* [Assigned task]: Repeat each record word for word. Leave nothing out.

* [Excerpted records]:
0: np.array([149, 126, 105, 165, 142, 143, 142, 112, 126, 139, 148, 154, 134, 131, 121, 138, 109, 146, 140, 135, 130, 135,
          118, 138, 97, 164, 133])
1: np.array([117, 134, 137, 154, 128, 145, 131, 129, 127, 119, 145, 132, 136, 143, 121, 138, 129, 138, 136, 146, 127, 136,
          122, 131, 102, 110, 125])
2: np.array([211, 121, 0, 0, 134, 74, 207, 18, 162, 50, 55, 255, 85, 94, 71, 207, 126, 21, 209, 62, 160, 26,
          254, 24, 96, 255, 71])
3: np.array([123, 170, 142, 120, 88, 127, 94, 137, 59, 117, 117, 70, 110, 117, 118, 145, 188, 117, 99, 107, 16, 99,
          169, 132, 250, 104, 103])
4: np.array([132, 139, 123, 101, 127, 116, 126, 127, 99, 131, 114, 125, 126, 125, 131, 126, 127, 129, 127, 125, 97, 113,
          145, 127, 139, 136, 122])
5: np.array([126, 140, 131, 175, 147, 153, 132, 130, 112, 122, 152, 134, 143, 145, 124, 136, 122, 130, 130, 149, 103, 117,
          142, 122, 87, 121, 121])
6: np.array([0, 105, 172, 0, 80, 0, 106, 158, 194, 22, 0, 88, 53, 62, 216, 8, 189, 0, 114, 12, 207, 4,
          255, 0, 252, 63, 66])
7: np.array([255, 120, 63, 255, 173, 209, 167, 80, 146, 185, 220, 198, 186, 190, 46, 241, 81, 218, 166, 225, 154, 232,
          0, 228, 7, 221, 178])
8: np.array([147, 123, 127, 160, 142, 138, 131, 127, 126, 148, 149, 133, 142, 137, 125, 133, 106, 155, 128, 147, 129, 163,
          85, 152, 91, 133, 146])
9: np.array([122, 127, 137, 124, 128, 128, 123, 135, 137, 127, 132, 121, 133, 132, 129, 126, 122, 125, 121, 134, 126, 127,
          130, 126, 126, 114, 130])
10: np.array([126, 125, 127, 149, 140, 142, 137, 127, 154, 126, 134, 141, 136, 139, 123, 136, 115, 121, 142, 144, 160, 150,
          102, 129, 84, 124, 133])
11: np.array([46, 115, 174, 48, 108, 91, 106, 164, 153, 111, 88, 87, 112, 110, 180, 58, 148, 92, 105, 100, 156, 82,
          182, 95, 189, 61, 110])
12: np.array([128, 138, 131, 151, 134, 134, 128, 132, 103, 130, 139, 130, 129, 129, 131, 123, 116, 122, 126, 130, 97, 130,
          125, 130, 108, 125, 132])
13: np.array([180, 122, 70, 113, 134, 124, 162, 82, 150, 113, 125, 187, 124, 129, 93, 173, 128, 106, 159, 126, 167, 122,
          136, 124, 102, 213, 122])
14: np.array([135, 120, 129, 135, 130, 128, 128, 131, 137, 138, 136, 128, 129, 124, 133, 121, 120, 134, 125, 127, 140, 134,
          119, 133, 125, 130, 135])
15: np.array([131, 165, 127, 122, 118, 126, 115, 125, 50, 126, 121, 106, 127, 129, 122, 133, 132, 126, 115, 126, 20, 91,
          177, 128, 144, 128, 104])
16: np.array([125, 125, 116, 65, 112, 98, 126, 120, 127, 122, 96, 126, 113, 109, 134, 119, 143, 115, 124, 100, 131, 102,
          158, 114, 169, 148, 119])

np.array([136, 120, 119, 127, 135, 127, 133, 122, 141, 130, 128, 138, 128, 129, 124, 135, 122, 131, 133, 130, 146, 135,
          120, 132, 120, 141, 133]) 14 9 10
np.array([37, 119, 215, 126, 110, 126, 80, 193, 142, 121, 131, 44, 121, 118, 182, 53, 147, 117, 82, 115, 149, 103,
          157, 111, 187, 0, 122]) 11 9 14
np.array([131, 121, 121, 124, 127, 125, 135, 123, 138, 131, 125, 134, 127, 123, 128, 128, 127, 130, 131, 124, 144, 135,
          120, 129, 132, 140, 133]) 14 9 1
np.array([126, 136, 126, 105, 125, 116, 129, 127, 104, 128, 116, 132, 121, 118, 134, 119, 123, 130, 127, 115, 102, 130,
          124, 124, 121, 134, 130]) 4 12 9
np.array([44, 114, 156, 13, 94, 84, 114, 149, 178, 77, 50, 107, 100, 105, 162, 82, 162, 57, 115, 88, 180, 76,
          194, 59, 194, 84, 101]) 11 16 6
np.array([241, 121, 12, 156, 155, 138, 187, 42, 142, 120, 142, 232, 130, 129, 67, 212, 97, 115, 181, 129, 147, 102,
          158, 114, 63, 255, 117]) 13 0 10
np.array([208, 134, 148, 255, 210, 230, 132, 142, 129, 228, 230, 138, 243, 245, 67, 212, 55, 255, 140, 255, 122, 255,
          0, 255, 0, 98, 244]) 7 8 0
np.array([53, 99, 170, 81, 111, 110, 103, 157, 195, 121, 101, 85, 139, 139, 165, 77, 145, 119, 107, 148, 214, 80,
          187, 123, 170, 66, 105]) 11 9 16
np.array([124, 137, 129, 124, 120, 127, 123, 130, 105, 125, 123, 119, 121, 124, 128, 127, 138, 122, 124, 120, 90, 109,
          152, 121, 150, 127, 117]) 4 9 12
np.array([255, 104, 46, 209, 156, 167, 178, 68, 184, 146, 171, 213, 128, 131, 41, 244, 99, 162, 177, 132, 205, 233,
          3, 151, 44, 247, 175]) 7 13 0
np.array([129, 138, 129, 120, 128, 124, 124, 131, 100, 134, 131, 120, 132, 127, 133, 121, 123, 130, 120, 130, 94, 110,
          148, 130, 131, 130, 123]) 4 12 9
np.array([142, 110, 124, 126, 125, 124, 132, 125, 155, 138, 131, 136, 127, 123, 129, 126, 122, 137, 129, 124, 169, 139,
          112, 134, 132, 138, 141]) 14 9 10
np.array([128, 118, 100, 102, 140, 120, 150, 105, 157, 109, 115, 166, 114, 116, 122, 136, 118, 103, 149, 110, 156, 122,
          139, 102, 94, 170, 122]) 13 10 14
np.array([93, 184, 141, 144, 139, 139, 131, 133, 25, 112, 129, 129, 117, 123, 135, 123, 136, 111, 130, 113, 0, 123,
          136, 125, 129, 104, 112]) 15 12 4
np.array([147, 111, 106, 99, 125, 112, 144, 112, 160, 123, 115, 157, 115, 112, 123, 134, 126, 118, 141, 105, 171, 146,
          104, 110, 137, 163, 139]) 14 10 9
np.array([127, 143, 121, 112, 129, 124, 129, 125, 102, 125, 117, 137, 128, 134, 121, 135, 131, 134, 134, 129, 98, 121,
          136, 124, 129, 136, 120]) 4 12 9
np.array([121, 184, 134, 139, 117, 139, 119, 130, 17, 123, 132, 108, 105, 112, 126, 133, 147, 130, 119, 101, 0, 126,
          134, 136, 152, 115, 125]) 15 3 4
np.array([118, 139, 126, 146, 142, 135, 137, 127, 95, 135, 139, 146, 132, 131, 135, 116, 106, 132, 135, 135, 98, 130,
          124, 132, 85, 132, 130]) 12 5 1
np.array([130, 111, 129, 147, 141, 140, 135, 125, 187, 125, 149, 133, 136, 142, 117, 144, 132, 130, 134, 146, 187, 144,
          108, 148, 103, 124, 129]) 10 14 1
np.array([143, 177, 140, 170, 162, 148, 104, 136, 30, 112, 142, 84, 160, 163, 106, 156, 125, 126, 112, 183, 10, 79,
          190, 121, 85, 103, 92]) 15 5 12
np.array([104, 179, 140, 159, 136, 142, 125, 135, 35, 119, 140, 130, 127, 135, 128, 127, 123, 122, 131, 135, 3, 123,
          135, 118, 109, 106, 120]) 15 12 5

* [Output of the task]:
0: np.array([149, 126, 105, 165, 142, 143, 142, 112, 126, 139, 148, 154, 134, 131, 121, 138, 109, 146, 140, 135, 130, 135,
          118, 138, 97, 164, 133])
1: np.array([117, 134, 137, 154, 128, 145, 131, 129, 127, 119, 145, 132, 136, 143, 121, 138, 129, 138, 136, 146, 127, 136,
          122, 131, 102, 110, 125])
2: np.array([211, 121, 0, 0, 134, 74, 207, 18, 162, 50, 55, 255, 85, 94, 71, 207, 126, 21, 209, 62, 160, 26,
          254, 24, 96, 255, 71])
3: np.array([123, 170, 142, 120, 88, 127, 94, 137, 59, 117, 117, 70, 110, 117, 118, 145, 188, 117, 99, 107, 16, 99,
          169, 132, 250, 104, 103])
4: np.array([132, 139, 123, 101, 127, 116, 126, 127, 99, 131, 114, 125, 126, 125, 131, 126, 127, 129, 127, 125, 97, 113,
          145, 127, 139, 136, 122])
5: np.array([126, 140, 131, 175, 147, 153, 132, 130, 112, 122, 152, 134, 143, 145, 124, 136, 122, 130, 130, 149, 103, 117,
          142, 122, 87, 121, 121])
6: np.array([0, 105, 172, 0, 80, 0, 106, 158, 194, 22, 0, 88, 53, 62, 216, 8, 189, 0, 114, 12, 207, 4,
          255, 0, 252, 63, 66])
7: np.array([255, 120, 63, 255, 173, 209, 167, 80, 146, 185, 220, 198, 186, 190, 46, 241, 81, 218, 166, 225, 154, 232,
          0, 228, 7, 221, 178])
8: np.array([147, 123, 127, 160, 142, 138, 131, 127, 126, 148, 149, 133, 142, 137, 125, 133, 106, 155, 128, 147, 129, 163,
          85, 152, 91, 133, 146])
9: np.array([122, 127, 137, 124, 128, 128, 123, 135, 137, 127, 132, 121, 133, 132, 129, 126, 122, 125, 121, 134, 126, 127,
          130, 126, 126, 114, 130])
10: np.array([126, 125, 127, 149, 140, 142, 137, 127, 154, 126, 134, 141, 136, 139, 123, 136, 115, 121, 142, 144, 160, 150,
          102, 129, 84, 124, 133])
11: np.array([46, 115, 174, 48, 108, 91, 106, 164, 153, 111, 88, 87, 112, 110, 180, 58, 148, 92, 105, 100, 156, 82,
          182, 95, 189, 61, 110])
12: np.array([128, 138, 131, 151, 134, 134, 128, 132, 103, 130, 139, 130, 129, 129, 131, 123, 116, 122, 126, 130, 97, 130,
          125, 130, 108, 125, 132])
13: np.array([180, 122, 70, 113, 134, 124, 162, 82, 150, 113, 125, 187, 124, 129, 93, 173, 128, 106, 159, 126, 167, 122,
          136, 124, 102, 213, 122])
14: np.array([135, 120, 129, 135, 130, 128, 128, 131, 137, 138, 136, 128, 129, 124, 133, 121, 120, 134, 125, 127, 140, 134,
          119, 133, 125, 130, 135])
15: np.array([131, 165, 127, 122, 118, 126, 115, 125, 50, 126, 121, 106, 127, 129, 122, 133, 132, 126, 115, 126, 20, 91,
          177, 128, 144, 128, 104])
16: np.array([125, 125, 116, 65, 112, 98, 126, 120, 127, 122, 96, 126, 113, 109, 134, 119, 143, 115, 124, 100, 131, 102,
          158, 114, 169, 148, 119])

np.array([136, 120, 119, 127, 135, 127, 133, 122, 141, 130, 128, 138, 128, 129, 124, 135, 122, 131, 133, 130, 146, 135,
          120, 132, 120, 141, 133]) 14 9 10
np.array([37, 119, 215, 126, 110, 126, 80, 193, 142, 121, 131, 44, 121, 118, 182, 53, 147, 117, 82, 115, 149, 103,
          157, 111, 187, 0, 122]) 11 9 14
np.array([131, 121, 121, 124, 127, 125, 135, 123, 138, 131, 125, 134, 127, 123, 128, 128, 127, 130, 131, 124, 144, 135,
          120, 129, 132, 140, 133]) 14 9 1
np.array([126, 136, 126, 105, 125, 116, 129, 127, 104, 128, 116, 132, 121, 118, 134, 119, 123, 130, 127, 115, 102, 130,
          124, 124, 121, 134, 130]) 4 12 9
np.array([44, 114, 156, 13, 94, 84, 114, 149, 178, 77, 50, 107, 100, 105, 162, 82, 162, 57, 115, 88, 180, 76,
          194, 59, 194, 84, 101]) 11 16 6
np.array([241, 121, 12, 156, 155, 138, 187, 42, 142, 120, 142, 232, 130, 129, 67, 212, 97, 115, 181, 129, 147, 102,
          158, 114, 63, 255, 117]) 13 0 10
np.array([208, 134, 148, 255, 210, 230, 132, 142, 129, 228, 230, 138, 243, 245, 67, 212, 55, 255, 140, 255, 122, 255,
          0, 255, 0, 98, 244]) 7 8 0
np.array([53, 99, 170, 81, 111, 110, 103, 157, 195, 121, 101, 85, 139, 139, 165, 77, 145, 119, 107, 148, 214, 80,
          187, 123, 170, 66, 105]) 11 9 16
np.array([124, 137, 129, 124, 120, 127, 123, 130, 105, 125, 123, 119, 121, 124, 128, 127, 138, 122, 124, 120, 90, 109,
          152, 121, 150, 127, 117]) 4 9 12
np.array([255, 104, 46, 209, 156, 167, 178, 68, 184, 146, 171, 213, 128, 131, 41, 244, 99, 162, 177, 132, 205, 233,
          3, 151, 44, 247, 175]) 7 13 0
np.array([129, 138, 129, 120, 128, 124, 124, 131, 100, 134, 131, 120, 132, 127, 133, 121, 123, 130, 120, 130, 94, 110,
          148, 130, 131, 130, 123]) 4 12 9
np.array([142, 110, 124, 126, 125, 124, 132, 125, 155, 138, 131, 136, 127, 123, 129, 126, 122, 137, 129, 124, 169, 139,
          112, 134, 132, 138, 141]) 14 9 10
np.array([128, 118, 100, 102, 140, 120, 150, 105, 157, 109, 115, 166, 114, 116, 122, 136, 118, 103, 149, 110, 156, 122,
          139, 102, 94, 170, 122]) 13 10 14
np.array([93, 184, 141, 144, 139, 139, 131, 133, 25, 112, 129, 129, 117, 123, 135, 123, 136, 111, 130, 113, 0, 123,
          136, 125, 129, 104, 112]) 15 12 4
np.array([147, 111, 106, 99, 125, 112, 144, 112, 160, 123, 115, 157, 115, 112, 123, 134, 126, 118, 141, 105, 171, 146,
          104, 110, 137, 163, 139]) 14 10 9
np.array([127, 143, 121, 112, 129, 124, 129, 125, 102, 125, 117, 137, 128, 134, 121, 135, 131, 134, 134, 129, 98, 121,
          136, 124, 129, 136, 120]) 4 12 9
np.array([121, 184, 134, 139, 117, 139, 119, 130, 17, 123, 132, 108, 105, 112, 126, 133, 147, 130, 119, 101, 0, 126,
          134, 136, 152, 115, 125]) 15 3 4
np.array([118, 139, 126, 146, 142, 135, 137, 127, 95, 135, 139, 146, 132, 131, 135, 116, 106, 132, 135, 135, 98, 130,
          124, 132, 85, 132, 130]) 12 5 1
np.array([130, 111, 129, 147, 141, 140, 135, 125, 187, 125, 149, 133, 136, 142, 117, 144, 132, 130, 134, 146, 187, 144,
          108, 148, 103, 124, 129]) 10 14 1
np.array([143, 177, 140, 170, 162, 148, 104, 136, 30, 112, 142, 84, 160, 163, 106, 156, 125, 126, 112, 183, 10, 79,
          190, 121, 85, 103, 92]) 15 5 12
np.array([104, 179, 140, 159, 136, 142, 125, 135, 35, 119, 140, 130, 127, 135, 128, 127, 123, 122, 131, 135, 3, 123,
          135, 118, 109, 106, 120]) 15 12 5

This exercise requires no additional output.